**AIM OF THE TASK**
Reproduce the data that follows in its entirety, character for character.
_____
Each wall is flat, endless, passes through zero and stands at right angles to its row. A trip goes straight from one point to another. Which walls does it cross, in order?

Walls:
(1): [ 58 -27]
(2): [-13 -10]
(3): [32 28]
(4): [-1 38]
Trips:
[-13  34] to [-14  33] => none
[ 7 18] to [10 30] => none
[ 35 -11] to [-8 -8] => 3, 2, 1
[ 37 -19] to [ 47 -48] => none

Walls:
(1): [-15   0   5 -44]
(2): [ 17 -14 -36  -2]
(3): [ -9 -58  -5  18]
(4): [ 15 -51  -9  -1]
Trips:
[  3 -25  -1 -43] to [-46  56  16 -17] => 3, 2, 4
[  0   5  35 -26] to [-26 -32  32 -57] => 4, 3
_____
**EXERCISE OUTPUT**
Each wall is flat, endless, passes through zero and stands at right angles to its row. A trip goes straight from one point to another. Which walls does it cross, in order?

Walls:
(1): [ 58 -27]
(2): [-13 -10]
(3): [32 28]
(4): [-1 38]
Trips:
[-13  34] to [-14  33] => none
[ 7 18] to [10 30] => none
[ 35 -11] to [-8 -8] => 3, 2, 1
[ 37 -19] to [ 47 -48] => none

Walls:
(1): [-15   0   5 -44]
(2): [ 17 -14 -36  -2]
(3): [ -9 -58  -5  18]
(4): [ 15 -51  -9  -1]
Trips:
[  3 -25  -1 -43] to [-46  56  16 -17] => 3, 2, 4
[  0   5  35 -26] to [-26 -32  32 -57] => 4, 3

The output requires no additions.